Retype, word for word, every line of the records below starting at the one that contains "[plira, stelem, dorupam] γ flabis" and ending at the one that contains "[stalis, drestal] γ bupok"; include both of those lines and nothing more.

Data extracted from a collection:
========================================

Here are made-up objects, facts about them, and rows of numbers that follow some of those facts. Name the object behind each unnamed row.

There are 4 kinds of fact about the objects: γ, θ, ζ, Σ.
γ: sits directly inside; θ: belongs to class; ζ: uses; Σ: is of sort
[tekal, damin, stibek, deveres, puman] γ zeskel
[dekis, zagris, skeklel, brezan, tirel] γ grodren
[sugus, lisutrar, mabre, fleflukla, nibrir] γ nutron
[driplo, brulu, skotrin, tudim, zevugren] γ bogre
[troflor, gilo, skifu] γ trugrir
[raflo, grame, plame] γ betis
[fopaflor, graflami, bralu, brital, plaklor] γ dokisus
[klaklur, zaribil, grubremur] γ kinu
[noplor, fafli, koplar] γ stasenek
[plado, simus, detril, grokil, zeskek, flaboska] γ puplimel
[beklek, brore, luden, naskas, puplum] γ duklu
[flovon, nufladrer] γ moliplel
[ritrus, litu, deber] γ laster
[ridrim, flera, tuzen, gidobra] γ plemon
[stoka, lasonum, gogi] γ bropos
[zuste, bremol, tripo, stotes, flabrek] γ stemom
[klebekluk, puflil, grumo, ziklom, gada] γ nagik
[rigror, drunun, siklo, letras, fadruplol] γ plastabes
[trigri, trikor, gudru, britrur] γ podrum
[bedir] γ zufe
[sadu] γ brofu
[fleto, taske, draga, trines, kastu] γ geli
[riro, fligu, traka, rerum] γ rimo
[stasken, stesuplil] γ zedrafle
[boto, grolo, zabrifum, brigrozus, tesa] γ gemen
[dazeplel, skalil, dutru, mimum] γ poskul
[plira, stelem, dorupam] γ flabis
[stasus, lobru, suve, kleklakem, gukul] γ klastugros
[pleflito, magibrur, flatobar] γ skika
[fligris, grigok, midra, nabrir, gridos] γ brerok
[skistubos, rineskor] γ batrokal
[trosti, klidak] γ staflil
[nonus, leklek, damoklik, doluzen, gopen] γ trezor
[flogrir, tritir] γ fiklil
[batek, sebok, leste, postu] γ dudristul
[nubrul, klavom, pudrir, skori] γ skize
[bizar] γ fufen
[stalis, drestal] γ bupok
θ a <- tekal, dekis, sugus, fopaflor, damin, noplor, beklek, flovon, brulu, grame, stoka, zuste, trigri, sadu, stasken, bremol, tripo, boto, zagris, litu, tudim, dazeplel, pleflito, fligris, skistubos, deveres, skalil, lobru, trosti, flogrir, magibrur, fafli, taske, koplar, draga, lasonum, bralu, gilo, batek, stotes, naskas, nufladrer, flatobar, bizar, flabrek, stalis, flaboska, zabrifum, midra, damoklik, letras, grubremur, brezan, trines, drestal, kastu, tirel, fadruplol, sebok, nabrir, stesuplil, klidak, plaklor, gogi, tritir, leste, brigrozus, tesa, postu
θ b <- driplo, troflor, raflo, klaklur, stibek, graflami, plado, simus, brore, ritrus, ridrim, klebekluk, rigror, bedir, puflil, luden, drunun, fleto, riro, fligu, detril, grumo, skotrin, lisutrar, plira, stasus, grokil, zeskek, trikor, nonus, stelem, skeklel, mabre, flera, dorupam, zevugren, rineskor, traka, gudru, ziklom, siklo, dutru, suve, nubrul, leklek, mimum, zaribil, tuzen, grolo, klavom, grigok, puman, brital, britrur, fleflukla, plame, skifu, pudrir, kleklakem, deber, nibrir, gidobra, doluzen, gada, rerum, gopen, gukul, skori, puplum, gridos
tekal ζ [batek, mimum, pleflito, batrokal, bupok]
dekis ζ [grubremur]
fopaflor ζ [plame, brital]
simus ζ [zeskel, puman, bremol]
beklek ζ [flera]
flovon ζ [damoklik, zeskek]
trigri ζ [podrum, deveres, flera]
puflil ζ [siklo, flera, klebekluk]
luden ζ [graflami, puman]
sadu ζ [mabre, raflo, nagik]
drunun ζ [bedir]
fleto ζ [bralu, nabrir]
riro ζ [dorupam, bralu, bogre, gemen]
tripo ζ [dorupam, staflil]
boto ζ [dutru, flabis]
stasus ζ [sebok, ritrus]
flogrir ζ [stalis, letras, gogi]
taske ζ [mabre, grame]
rineskor ζ [geli, bropos, skika]
gudru ζ [noplor, zeskek]
gilo ζ [bralu, puplum, stesuplil]
stotes ζ [traka, skalil]
ziklom ζ [britrur, grame]
suve ζ [flabrek]
nufladrer ζ [litu, stemom, grodren, puman]
nubrul ζ [trugrir, detril, bedir]
leklek ζ [kastu, flabis, pleflito, poskul]
grolo ζ [dorupam, gridos, skifu, magibrur]
klavom ζ [klaklur]
midra ζ [zabrifum, plastabes]
fufen ζ [batrokal]
brezan ζ [stibek, rerum]
brerok ζ [stibek]
tirel ζ [podrum]
fadruplol ζ [litu, bogre, flaboska]
deber ζ [kinu, noplor, stesuplil, rerum]
nutron ζ [dutru, nabrir, koplar]
gopen ζ [troflor, traka, gidobra]
klidak ζ [leste, grame]
rimo ζ [lasonum, brulu, mimum]
gukul ζ [duklu, brofu, plaklor, flera, skalil]
tritir ζ [brulu, bralu, gemen]
brigrozus ζ [zagris]
postu ζ [noplor, flaboska]
{tekal, tuzen, brital, deber} Σ k
{dekis, raflo, ridrim, fligris, zabrifum, damoklik, postu, puplum} Σ o
{driplo, nubrul} Σ r
{fopaflor, beklek} Σ p
{damin, plado, stoka, stasken, dazeplel, plira, pleflito, trikor, trosti, koplar, traka, naskas, klavom, grigok, grubremur, brezan, sebok, gidobra, plaklor, tritir, brigrozus} Σ c
{klaklur, puflil, sadu, fligu, detril, deveres, flogrir, dorupam, siklo, flatobar, leklek, fleflukla, kleklakem, nabrir, skori} Σ f
{stibek, graflami, fleto, skistubos, mabre, suve, plame, tesa} Σ l
{flovon, grumo, zagris, zevugren} Σ q
{brulu, lisutrar, lobru, flera, zaribil, stalis, gogi} Σ e
{brore, riro, litu, tudim, skeklel, draga, rineskor, gudru, gilo, ziklom, mimum, flaboska, letras, stesuplil, klidak, gridos} Σ d
{rigror, bremol, lasonum, skifu, drestal, doluzen} Σ g
{trigri, fafli, bizar, puman, pudrir, gukul} Σ h
{bedir, zeskek, nonus, stotes, dutru, trines} Σ j
{drunun, skotrin, skalil, bralu, gada, gopen} Σ i
{nufladrer, kastu} Σ n
{flabrek, rerum} Σ m

Some rows with their names:
[ 33 -16  20  15  54  14  -9  34 -44   6   3 -19  -4  -3 -29  11   7   1
 -10 -19  -3 -11 -10 -10  11  20]: kastu
[ 15 -20  -9 -10  25   5 -12  34 -18 -10 -10 -23  -6  -2  22 -13   4   9
   0  -9  -1 -34  -9 -12   5  -5]: grigok
[ -3  33   7 -11 -27 -16   5 -25 -17 -13  -1  24  -9  21  16 -31   5  21
  15 -24   2   0  -9   6   9  17]: brofu
[ -4  33  -7  -9   8  -9   5  -9 -21 -15   6  12  -1 -19 -25 -38 -12 -14
  -5 -30   2 -14   4  10 -19  14]: trigri
[-16  28  -9  -7 -23  -5  11 -68  37   7  15  19  13 -25 -20  -7 -25 -27
 -14  15  -1  40  13   8 -13  10]: flovon
[ 26 -16 -11  16  51  14 -11  33 -55 -15   8 -42 -18 -30 -30 -36 -21 -26
   0   5   0  21  11   6 -55 -12]: flogrir
[ -8 -10   5 -23 -15  11  -9 -68 -27  18 -12   3  14 -18  57 -33  -3   9
 -12  32  -2 -17   0   3   5 -27]: bedir
[ 27  16  15  19  45  -6 -10  33 -52 -17  11  -7  -7   3 -27 -40   5  17
 -10 -13   1 -33 -18   5   1   1]: plaklor
[-15  14 -12 -33 -21   0   3  21  44  -3  -4  20   9 -28  24  13  -4 -17
 -10  -6  -2  34  13  -1   1  13]: riro
[  0 -11  -9   7  -9   3  -7  38  -8 -15 -13 -49 -12  -8  -4 -26   4  15
  15  18   1 -13   5 -11 -15 -21]: skotrin
[ -5  -2  -3  18  -3   2   2 -25 -21  -5   8  -5  -5 -10 -30 -20  -9 -19
  -4  13  -1  11   8   9  -6  -7]: fafli
[-10  -3   6  23  -8  -4   2 -44  -8   5  13  12   9   9 -27 -14   0  -7
  -8   5  -1  -5  -2   7  11   2]: flabrek
[ -2  -8   9 -14  -3   0  -7  33  33   4  -8   6  10   5  35  46   5  20
  -8   9   2 -19 -10 -13  16   6]: skifu
[  2  25  11 -27  32  -6  -1 -44 -29  -3 -10  20  17 -23   5 -40 -19 -10
 -15 -28   0 -30 -12   9  -6  19]: stotes
[-15 -17  -8   7 -25  -2   1   8  17   5 -13  -7   2  17   4 -11   7  12
   9   2   1 -30   2  -2   9 -15]: britrur
[ 12 -15  -4  28  47   6  -9  36 -52 -12   3  -7  -5   4 -17  22   6  -8
  -8  -5  -5 -32 -16  -3  -2  19]: naskas
[-15  -4  -7  28 -13  -5  10  24   4 -10  -3   9  10  17 -26  12   2 -17
  -1 -29  -1 -34  -6   1  12  20]: midra
[ -9  -3   1   7 -25  -8   1  -4   3   7   0  25  -8  25   0   6   6   9
  15 -13   1   3  -3   5  12  16]: plastabes
[  3 -17  -9   1 -28 -10   9  13  38  -7 -12  22   3  -8  -9 -17   4  19
   7 -16   3 -19  -2 -13  11   0]: grokil
[-14  -6 -12  -5 -24 -10  -3  28  47 -13  -4  22   7   9  26  59   3   2
  -2 -12  -4 -34  -6  -6  15   7]: luden

Name these rows:
No name comes twice in this set of rows, the named rows included.
[ 28 -19 -12 -33  49  16 -12  41 -35 -15 -11 -36 -17 -33 -15 -38   1 -25
  14 -16  -7  41  14  -6 -39   5] => leklek
[ 22  -2  14  34  45   4  -6  38  13  -9  43  -5 -13  -8 -30  65   5   1
  -7  27   0  52   5  -3  13 -11] => bralu
[-13  10 -11 -31 -26  -8  -1  18  41  -4  -1  19   8 -23  30   9  -9 -10
  -7   9   0  15  12   3  -2  -8] => gudru
[  6   1  20  14  29   9   4  14  -9   9  -1   6  12   5 -23  50   6   5
 -11  -5  -2  -9 -12 -10   9  22] => lasonum
[ -9  21 -13 -32 -17 -11  -3  19   4 -16 -14  12  -2 -26  22 -49  -5  -1
   3 -35  -1 -24  11   7 -15   7] => gukul
[  4  -3  13 -30  -9  17  -7 -64 -16  19 -17  17  13 -33  52 -10   4   4
 -14  30  -6  20   7  -3  11  -4] => dutru
[-16 -11 -11 -12 -22  -6   3  25  31  -6 -15   1   8  14  -5 -15   3   4
   9 -18  -1 -32   5  -5  12  11] => stasus
[ 24 -10  14  14  47  11  -7  38 -31  -1  14 -19  -5 -10 -28  37   6  -3
  -9   5  -2   8  -6  -7   1  20] => koplar
[ 30 -13  -9  26  57  15 -11  30 -56 -15  20 -45 -16 -27 -33 -40 -15 -23
  -1  27   0  43  10   7 -50 -39] => flatobar
[ -3  -1  12  -5  28  10  -3 -59 -31  15  -8  14  18 -15  -4 -24 -16 -17
 -13  13  -1 -22  -5   8   1   5] => trines
[-13  17  10  33 -13  -8   4   4  33  -2  40  20   3  16 -20  69   3   9
 -10  32   2  30  -7   3  13  -6] => noplor
[-14  25  -3  -9  -9  -2  10  -5  34  -1  20  22   8 -24 -23  30 -14 -25
 -10  -6  -1  44  11   6  -4  24] => gilo

The same objects again, as new rows of numbers:
Known rows:
[ 42  -3  27  55  25  -4  26 -10  17 -31 -21 -22  17   2 -24   2  -5   4
 -16  12  39 -28  37  42  30   9]: flovon
[ -2  14  13 -11   2  -8  17  -7   4  -7  12 -20  -8   2 -13  10  26   2
  -2  12 -13   7   1 -15  -4   7]: dutru
[-23  -1   7 -23 -17 -16   8   4  -3 -14   0 -10   5  11  -8  18   7  -3
 -19   6   5 -13 -17  -1 -11   8]: dudristul
[ -5  12  11  -2  -3 -12  25  -1   6 -18   7 -22   1  -6 -24  21  24 -12
  -2  15  -3  -4   5   3   1  14]: lisutrar
[  2   4  21  52  26  11 -34 -12  10 -13 -12 -24 -21  20  16 -11   3  23
 -10   7  25  12  29  -3   2  14]: stotes
[-24 -23   9  50 -10   0 -24  -4   7 -13 -13 -24 -13  22  14  -5   4  21
 -30  10  27  19  24  11  16  -5]: tripo
[ -2   8  14  -3  -4  -9  30  -1   7 -19   7 -19   5  -7 -27  18  26 -12
  -5  16  -2  -5   3   2   1  17]: zaribil
[ -5  -5 -10  19  12  11 -33  -8   1 -13  -5 -35   0  -2  47 -18   7  31
 -34   5   6  36   9 -40   0   2]: leklek
[ 28  31  46  -2  27  -8  17 -17  10   7  10  -7 -32  30 -48   3  22  28
  29  10 -18 -10  15  -2  -6   4]: dazeplel
[ 18  -7  27  14   1  -6  32  -4  14 -27  -9   5  12   6 -74  21  18  -7
  16  17   9 -31   9  40  11  11]: zagris
[ 48  13  35  37  64 -30   8 -15  19 -32   1 -30  12  25  -5 -11  19  12
  14  12  11   1  58   2  20   3]: drunun
[ 42  15  10 -22  36 -20  11 -18   5 -17  26 -16   4   4 -15   6  19  26
  24   5 -26   3   6 -14  -2 -12]: puman
[-25   3   8 -15 -17 -19  -1   5  -1 -15  -1 -14   1  10  -4  20   3  -5
 -17   7   4 -13 -14  -1 -10   6]: plastabes
[ 32  21  45  38  52  -7 -12 -18  14  -2  -8 -19 -22  41 -16 -21  12  40
  10  10   8   7  49  -7   9   7]: brigrozus
[ 26   1  -4  37  83   0 -56 -31  13 -34  33 -17  -1  27  11 -17  23   9
  31  -1  30  31  42 -12  -8  24]: gukul
[-26  -2 -12 -15 -16  -4  -1  -7  -5  -1  28 -23 -17   8   8   6  22  22
 -15   6 -22  32 -10 -29  -7 -11]: dorupam
[-13   8 -20 -14  -2   5  -3  -4   2  -9  26 -30 -16  -4  18   8  15  36
 -18   9 -21  13 -28 -28 -15  11]: detril
[-23  -1   8 -20 -19 -17   4   3  -2 -13   2 -12   4  10  -8  17   6  -4
 -17   7   5 -12 -19   2 -11   8]: laster
[ -1   5  22  10 -13   3  18  -5   7  -9  -6  -8 -13   2 -41  18  15   5
   2  14   4 -14  -3  18  -1  10]: lobru
[-41 -13   3 -20 -25 -25   9   5  -4  -7  12  -9   0  32 -24  15  13  -3
 -21   7   2   4  -7   2   0  -2]: gemen

Name these rows:
No name comes twice in this set of rows, the named rows included.
[ 28  31  48   2  29  -6  13 -21  10   8  17 -13 -37  31 -37   4  25  23
  35   9 -12 -11  16   4  -9   8] => plaklor
[ -8  -7  17  36   3  13 -63  -2   4 -18 -34 -30 -22  12  58 -17   4  53
 -13   8   5  22  -2 -24  -6  -6] => sadu
[  1  -9   3  37   5   2  -1  -5   5 -22 -13 -44  11 -14  51  -6  12   3
 -38  10  30  11  14  -8  11  11] => luden
[-18  -2   4  -2 -18   0   1   6   4 -27  -9 -23   5 -16   8  18  24  -2
  -9  17  -9   3 -18 -11  -8   7] => britrur
[-20  -1 -13   0 -10   0  22   3   8 -21  17 -25  -1 -11  -1  18  17   9
 -22  16  -6  -3 -23   0  -4  21] => grokil
[ 47   6  35  25  67 -24   7 -17  18 -29   3 -21  17  23 -16 -16  24  11
  16  12  14   4  52   2  19  11] => gopen
[-16  -9  11  24   6 -17 -22   2   3 -21 -22 -29  12  20  34  -7  -2   6
 -38   5  32   3  11  -3   4   9] => fufen
[-19 -11  40  12 -27   4 -39  18  11 -35 -56 -18 -10  -5  21  13  22  26
  14  22 -15 -11 -32  -2 -14   2] => grame
[-19   8 -12  24  27  15 -20 -16  11 -28  32  -7  -6  -2 -31  19  33 -45
  19  11  36  10  14   5 -22  56] => flera
[-17   3   5 -22 -18 -15  14   1  -4 -11   1 -15   6   5 -10  17   1  -3
 -25   5   7 -16 -19   1  -9   6] => kinu
[ -1  13   8 -15   3  -3  20  -7   1  -7  11 -16  -1  -2 -23   8  25   6
  -3  12 -14   8  -4 -19  -7  11] => nonus
[ -9 -12  10  51  -5  13 -25  -6   8 -18 -22 -27  -9   4  27  -3  -1  17
 -28   8  31   6  13  11   9   6] => midra
[-25  -1   5 -19 -14 -13   0   2  -2 -15   1 -12   3   9 -11  18  10  -8
 -15   5  11 -12 -18   1 -15  12] => brofu
[-21   2  17 -19 -20 -20   7   0  -2 -12   2 -17   1  11   5  21  10  -8
 -14   6   8 -14 -19   5 -11   5] => dokisus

========================================

Answer section:
[plira, stelem, dorupam] γ flabis
[stasus, lobru, suve, kleklakem, gukul] γ klastugros
[pleflito, magibrur, flatobar] γ skika
[fligris, grigok, midra, nabrir, gridos] γ brerok
[skistubos, rineskor] γ batrokal
[trosti, klidak] γ staflil
[nonus, leklek, damoklik, doluzen, gopen] γ trezor
[flogrir, tritir] γ fiklil
[batek, sebok, leste, postu] γ dudristul
[nubrul, klavom, pudrir, skori] γ skize
[bizar] γ fufen
[stalis, drestal] γ bupok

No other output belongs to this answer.